> _Problem to solve_
Once the line containing "129 132 141" is found in the records below, return it and each following line exactly, up to and including the line containing "123 129 139", and nothing else.

(Source data)
╭──
In the rows, 128 means zero.
Named turns come first, each shown by rows before and after it. Which turns, in which order, take the first row of each pair that follows to the second? Write the first one first, as in the answered first pair.
turn q571:
[114  75  96 141 130  85 104 115 114 147 136 155  99 150 139 155 144 179
 122 140 104 128 110 152] => [151  68 112 145 132  92 110 133 127 137 152 148 106 181 111 142 112 143
 138 127 114 127 113 176]
[132  99 108 112 173 103  97  99 110  98 146 132 142 105 185 132 119 132
  84 136 104 100 113  65] => [149  81 111 122 172  89  90 107 116 102 175 142 141 121 171 132 100 122
  87 130 107 104 118  83]
[120  92 125 133 131 133 130 101 127 134 145 145 114 125 108 136 138 151
 119 125 139 137 143 121] => [141  93 140 134 134 136 136 109 130 128 151 138 118 141  97 129 123 132
 126 118 140 137 145 133]
[107 157 127 144  26 156 131  92 148 152  94 124 161 105 117 124 118 147
 130 134 112 114 119 124] => [102 143 116 150  22 142 116  89 150 162 118 141 151  99 117 136 115 154
 120 138 113 120 128 122]
turn q940:
[ 97 196 136 108 136 116 142 102 156 153 133 150 140  96 185 110 154 107
 112 151 108  96  91  88] => [ 82 160 133  96 101 147 151 109 147 121  83 132 139  75 157 125 167 142
 157 145 108  69  94 108]
[102 115 101 150 176  95  77 117 139 153 191 165  86 134 167 157 161 146
  87 135 137 156 124  96] => [127 154 138 102 111  95 116 167 137 133 117 114 100 103 110 131 177 140
 124 170  96 175  53 177]
[ 82 191 126 109 156 124 142 114 113 124  90 137 133 104 216 128 128 155
  77 153 120 141 126  86] => [ 77 187 130  99 133 136 149 129 110 109  54 116 137  89 191 126 133 169
 101 160 109 137 109 110]
turn q661:
[148 160 124 133 156 100 122 134 133 145 153 148 138 110 150 108 119 111
 122 128 127 157 150 119] => [164 168 140 131 148 126 135 137 131 130 124 130 156 120 136  95 113 100
 142 117 129 141 148 126]
[121  68 103 107  61 161 134 126 137  99  91 129 153 118  50 134 100 125
 217 108 112 122 127 191] => [ 92  29  61 122  78 110 100 136 130 128 152 170 104 110  65 174 122 159
 176 126 120 150 125 170]
[134  61  59 116 163 106 123 178 107 104 166 147  72 151 120 186 145 149
 122 136 136 160 110 130] => [105 147  79 130 154  85 105 102 128 163 178 155 105 113 182 140 146 133
  63 159 110 185 118  94]
[ 91 113 124 142  96 111 110  47 117 151 137 153 153  88 166 118 158 143
 112 122 137 110 157  71] => [115 127 156 126  87 152 134  54 117 123  94 124 180 100 146  96 143 123
 151 109 140  91 156  88]
turn q541:
[111 153 120 148 131 135 141  68 136 139 138 126 123 109 207 104  80 104
 110 132 143 106 185 105] => [123 131 102 135 172 157 157 105 116 105 114 117  98 124 210 133 102 117
 122 114 160  92 173  81]
[162 133 121 106 141 143 170 166 110 138 112 109 142 150 141 144 110 113
 146 144 142 114 180 155] => [164 131 122 110 123 132 164 158 114 148 127 108 143 146 134 136 100 107
 147 149 131 121 178 171]
[106  84  79 115 109 124 142 156 120 144 108 125  96 108 136 157 159 169
 144 131 119 110 118 124] => [111  84  83 122  84 104 137 153 130 153 125 128 102 110 119 152 144 161
 145 136 114 121 117 145]
Then:
Each pair is two turns apart.
[128 135 120 151 112 165 126  95 123 112 139 139 151 162 120  88 118 113
 156 101 147 111 150 134] => [154 152 114 140 122 130 127 125 126 125 168 140 135 178 112  91 120  87
 136 119 138 141 119 155]	q661 then q940
[116 101  72 125 122  97 111 172 143 132 175 147  78 135 108 167  97 140
 138 108 134 134 132 133] => [124 177  97 119 114  78 116 147 156 165 168 135  99 116 125 126  96 113
 106 135 102 162 104 135]	q940 then q661
[112 119 121 139 115 120 100 105 138 147 137 157 149 127 133 129 122 130
 124 130 120 130 145 141] => [126 127 132 123 103 127 118 124 138 134 112 137 155 127 113 124 122 120
 141 130 113 129 125 162]	q940 then q661
[170 130 144 126 116 135 139 127 155 140 166 155 138 147 120 128 105  93
 116 109 132 138 164 107] => [156 145 160 114  72 148 143 121 152 134 123 137 153 120 104 117 112 104
 140 120 113 134 153 131]	q940 then q541
[137 192 162 116 133 145 184 147 148 115  79 128 138 122 129  96  98 100
 124 161 111 130 100 164] => [ 72 163 117 130 122 104 141 118 139 147 108 166 103  78 154 134 133 162
  92 183 103 144 106 140]	q571 then q571
[131  90 110 150  92 102 127 117 154 155 190 135 106 108 137 102 135 166
 110 135 139 129 157 125] => [150 133 137 127  65 107 145 132 160 149 151 109 125  95 116  71 134 144
 119 151 119 139 124 157]	q940 then q661
[ 81 156 101 141 126 117 111  85 117 172 128 137 137  96 166 133 146 149
  98 143 131 130 153  95] => [113 154 122 115 139 172 152 123 106 112  62 102 150 120 144 131 146 134
 150 121 145  95 142 101]	q661 then q541
[137 173 154 154 162 170 144 104 118 125 115 123 153 136 177  91 103  77
 114 111 139 112 164  83] => [ 91 140 120 171 155 132 112  87 109 148 149 149 130 104 195 118 122 120
  89 124 136 128 174  71]	q571 then q571
[111 131 112 123 139 116 118 143 119 131 123 114 117 124 159 148 145 158
  87 140 114 143 120  91] => [130 138 124 107 144 138 134 157 115 110  96  96 123 128 154 139 146 147
 106 131 117 128 112  98]	q661 then q541
[ 81  94 112 140 100 121 101  94 124 150 140 137 125 100 131 134 127 156
 124 126 127 117 156 111] => [100 165 124 126 138 111 117  96 121 160 130 128 127 104 166 117 143 128
  95 140 116 136 120  93]	q940 then q541
[134 156 149 129 163 148 142 117 122 124 110 123 152 143 156 117 117 106
 122 103 144 126 134  99] => [ 97 129 126 140 157 120 115 104 122 144 133 148 134 123 168 141 132 139
 105 120 142 138 141  89]	q571 then q571
[111 151 154 152 127 147 133  71 135 167 166 162 173 129 151 124 109 129
 100 144 120  99 152 115] => [143 134 170 141 120 177 151  94 132 132 142 141 183 152 115 122  93 112
 137 125 128  84 153 139]	q571 then q661
[ 85 154 132 137 143 149 112  62 121 143 107 121 136  93 180 131 145 143
 110 123 115 131 129  74] => [101 132 117 124 179 154 127 108 105 113  97 113 107 115 172 159 163 151
 128 113 125 124 113  69]	q541 then q661
[119  77 127 140 128 115  82 119 114 100 145 169  71 129  97 155 122 157
 159 152 115  87 148 163] => [136 132 151 145 119  87  75  98 136 137 175 176  86 126 110 122 101 121
 126 173  93 116 136 174]	q541 then q940
[119 174 134 151  94 128 141 126 148 135 132  75 149 108 125 138 134 107
 105 136 105 152 105 152] => [ 83 120 108 168  89 149 125 110 135 123 127  88 141  97 131 172 144 155
 120 119 127 126 137 129]	q571 then q940
[180 157 154 103 106 123 162 157 108  99 102 107 151 163  94  73 123  84
 158 130 130 115  68 183] => [ 76 160 115 107 100 102 132 107  88 127  80 123 127  84 153 118 200 175
 121 162 113 131  61 127]	q571 then q571
[157 143 118 118 132  92 149 167 137 100 103  79 113 161 124 155 115  96
 147 168 138 110  59 164] => [152 136 121 130 101  73 135 152 146 117 132  88 116 154 112 150  96  95
 144 180 127 122  64 182]	q541 then q661
[113 151  66 150 129  71 106 123 104 134 160 134 153  93 153 147 186 122
  74 165 121 178  64 145] => [ 80 144  73 145  90 104 111  99  98 114 101 111 176  59 146 143 196 155
 112 160 114 156  72 147]	q940 then q661
[150 141 147 109 140 168 165 125 133  93  89 106 144 139 118  97 117 123
 143 110 120 112 137 134] => [122  95  95 122 161 109 124 135 125 121 163 151  90 135 135 147 145 161
  99 123 129 140 136 114]	q661 then q661
[146  64 120 142 124 134 101 137 124 149 191 139 156 136  98 132 103 116
 127 116 105 118 132 157] => [143  59 125 138 110 137 108 142 121 139 175 130 159 128  91 134 109 121
 141 114 100 117 128 163]	q940 then q940
[168 181 130 102 188 164 179 137 105  97 125 132 147 176 157 121 128  84
 128 138 164 113 154  95] => [149 162 107  95 198 162 173 147  94  90 111 136 122 161 162 151 155 120
 129 139 165 109 144  85]	q661 then q571
[ 99  99 108 134 138  99 114 143 118 146 169 153  84 111 121 147 148 156
 105 142 123 147 112 134] => [106 165 140 124 112 103 126 120 127 160 138 134 115  93 130 106 145 132
 101 157  95 160  93 144]	q940 then q661
[118 124 128 164 129 143 120  73 147 144 177 148 166 162 118 100  79  87
 105 136 116 158 168 140] => [ 93 153 143 144  94 171 138  66 138 130  99 114 185 122 117  87 108 106
 127 142  99 148 146 146]	q940 then q541
[131 212 118  78 163 142 153 147 124 103  49 112  69 148 126 131 138 109
 120 101 132 161 105 127] => [130 123  96  88 145 142 135 174 122  85  79 128  50 163  85 165 119 139
 155  86 149 147 130 157]	q940 then q541
[119 174 158 140 146 136 135 122 116 115  82  95 156 146 195 130 148  80
 144  96 130  76 106 113] => [ 70 120 112 163 134  82  89 106 117 155 153 141 120 125 201 167 159 125
 112 113 127 104 123 105]	q571 then q571
[114 170 167 129 109 164 146  98 151 148 138 121  97 100 112 122  77 100
 125 133 113 109 123 124] => [100 139 154 130 117 185 146  98 144 120 114 117  93  98 110 139  86 123
 140 118 126  86 139 107]	q940 then q541
[187 195 195 105 145 145 153 128 134 148 131 101 127 164 121 114  81  75
 149 117 133 126  88 128] => [153 101 176 116  98 175 140 124 119 114 109  99 127 145  79 145  76 134
 207  97 147  87 127 148]	q940 then q541
[ 96 142 126 149  72 103 115  75 148 134 132 112 135  65 158  74 144 119
 128 118  99 140 108 135] => [ 94 118 123 138  63 126 126  86 140 109 100 101 132  60 140  84 152 135
 160 107 106 120 108 146]	q661 then q571
[137 111 130 148 119 127 101 106 125 154 178 158 130 121 128 101 105 120
  87 147 136 147 136 139] => [161 110 151 137 109 166 126 120 126 118 137 128 147 130 100  88  91 103
 129 132 141 125 135 163]	q661 then q661
[134 132 127 111  94 131 135 141 133 112 105 120 134 104 101 124 131 128
 156 141 116 125  99 169] => [117  98  98 137 134 106 107 132 132 128 167 157 105 123 133 153 128 144
 123 129 139 128 134 129]	q661 then q940
[118 128 144 142 164  96 115 151  98  94 103 123 107 159  82 100 126 121
 166 117 151 117 105 140] => [ 98 134 133 165 185  79  99 123 101 119 141 149  98 156 116 101 125 121
 129 119 152 124 124 107]	q940 then q661
[142 111 117 123 196 135 148 144  96  93 136 166 110 149 180 157 136 143
 121 107 169 126 159  59] => [133  97 125 100 147 158 162 169  86  63  72 134 119 125 145 162 156 177
 165 113 153 117 135  98]	q940 then q940
[109 153 130 112 103  97 130 132 122 146  99 115 118  94 125 142 169 136
 111 162  98 152  80 154] => [ 99 150 125 128 101  88 120 110 130 157 128 133 118  95 138 140 156 140
  93 166  95 160  97 140]	q571 then q541
[143  74 108 138 147 128 112 126 109 111 163 139 115 150 120 159 129 161
 165 115 164  87 168 102] => [204 155 143 123 157 104 137 152 127 130 175 122 129 175 119 114 112  89
 136 136 145 119 123 129]	q571 then q940
[147 116 156 122 108 141 121 101 164 133 128 106 117 140 121 103  63 116
 169 125 129  83 121 149] => [137 124 146 136 135 150 114  82 162 134 136 117 115 147 148 102  66 117
 155 115 134  74 141 115]	q940 then q541
[139 121 113 116 155 150 136 105 115  92 112 114 127 115 129 127 153 110
 150 136 127  92 110  92] => [158  98 120 117 109 122 130 125 129 103 139 114 125 120  84 119 131 100
 156 150 109 113 101 143]	q541 then q541
[112 140 138 149 124 132 136  80 157 122 129 114 165 141 150  99 111 123
  96 110 132 124 155  97] => [117 157 148 125 122 146 155 102 148 102  83  94 164 128 143 102 135 126
 113 110 122 120 127 109]	q940 then q541
[129 165 161 121 101  77 134 154 122 150 155 136 146 120 125 104 128 107
 120 171  97 175  85 158] => [125 193 178 119 103 109 145 123 124 142 126 123 173 115 143  88 121 103
 126 161  97 158 104 134]	q661 then q541
[107  77 110 195 132 112  70  68 143 164 205 194 135 137 142 145  99 127
 117 105 141 121 206  92] => [146 117 169 174 107 184 117  67 145 119 119 137 194 149 117  93  69  86
 177  82 139  88 206 124]	q661 then q661
[ 94 152 119  89 157 104 148 126 105 123 111 132  95 126 150 147 143 128
 114 122 114 133 115 106] => [108 155 136  80 153 126 166 129 106 105  87 115 111 127 139 133 137 119
 131 113 117 121 116 111]	q661 then q661
[134 108 110 116 146 160 125 138 126 107 122 147 108 136 131 146 127 130
 139 110 145 120 158  96] => [165 126 117 112 140 130 122 158 135 123 153 151 102 149 113 130 110 101
 123 126 130 147 136 130]	q541 then q940
[162 104 133 143 110 122 140 147 132 110 146 136 150 179 103 113  95 105
 172 134 122 137 131 167] => [139 162 149 140 102 138 144  95 135 122 114 125 180 150 140  86 103 101
 161 141 109 130 137 143]	q541 then q571
[140 123 122 148 202 147 141 131 114 120 150 138 117 151 166 155 118 107
 109  92 135 112 158  81] => [144 148 134 142 198 160 149 119 120 115 133 128 134 151 167 137 110  97
 119  94 132 101 162  81]	q661 then q661
[124 131 135 124 109  84 135 167 149 146 156 139 103 125  87 141 117 119
 118 140 104 154  93 160] => [ 87  91 124 149  83 103 113 126 148 148 151 151 120 107  91 147 111 154
 134 128 112 133 136 142]	q940 then q541
[106 175 120 120 137 122 135 112 116 106 134 132 161 117 160 148 171 142
 131 115 121 110 113 117] => [103 179 128 125 123 126 127  95 124 116 138 130 175 112 155 133 156 132
 130 115 116 113 126 121]	q571 then q661
[112 183 139 147 156 132 124  61 129 146 152 151 162 119 183 108 121 109
  91 125 133 112 152  75] => [142 176 160 139 138 170 145  77 133 118 120 124 186 137 148  90  94  85
 135 106 142  92 156 105]	q571 then q661
[127  99 118 141 126 129 123 130 152 128 130 117 109 134 112 123 127 139
 149 125 141 106 137 129] => [132 133 126 136 121 106 121 129 156 148 139 117 111 121 115 112 128 126
 123 145 122 131 112 135]	q661 then q940
[128 221 153 107 101 152 156 139 117 147  87  58 184 132 140  82 114  72
 153 130 121 131  97 125] => [116  83  69 117 138  96 119 219  91 140 171 108  83 159 101 185 143 137
 149 131 156 147  95 134]	q661 then q661
[122  89 146 129 102 121 163 161 121  90 113 109 140 137  87 155 125 167
 160 120 136 105 126 182] => [118 113 123 160 179 105 141 117 129 122 186 156 130 160 157 153 114 142
  96 103 163 111 165 109]	q571 then q940
[ 97 117 110 127 182 157 119 126  87 117 121 129 108 138 135 186 165 158
 106 104 153 112 139  93] => [138  93 118 115 165 148 129 169  93 105 136 118 104 167  83 182 138 134
 130 107 152 123 121 144]	q541 then q571
[120  79 130 133 115  94 107 142 120 125 138 138 107 111  87 145 128 139
 162 145 126 140 127 158] => [122 139 147 145 133  88  95  93 136 157 159 147 133 106 135 108 113  99
 118 153 115 147 139 126]	q940 then q661
[123 117 152 133 129 160 127 105 124 104 126 124 143 130 130 121 104 132
 163 106 128  88 171 103] => [138 143 168 119 103 158 138 122 126 102 101 105 148 123 110 108 104 124
 170 119 110  99 142 132]	q940 then q940
[ 97 131 100 127 177 127 122 145 122 123 132 166  91 155 161 143 141 126
 103 128 157 128 109  81] => [ 81 104 100 120 151 148 129 155 114  98  94 152  95 138 136 155 153 158
 137 126 157 110 108  94]	q940 then q940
╰──
> _Solution_
 129 132 141 125 135 163]	q661 then q661
[134 132 127 111  94 131 135 141 133 112 105 120 134 104 101 124 131 128
 156 141 116 125  99 169] => [117  98  98 137 134 106 107 132 132 128 167 157 105 123 133 153 128 144
 123 129 139 128 134 129]	q661 then q940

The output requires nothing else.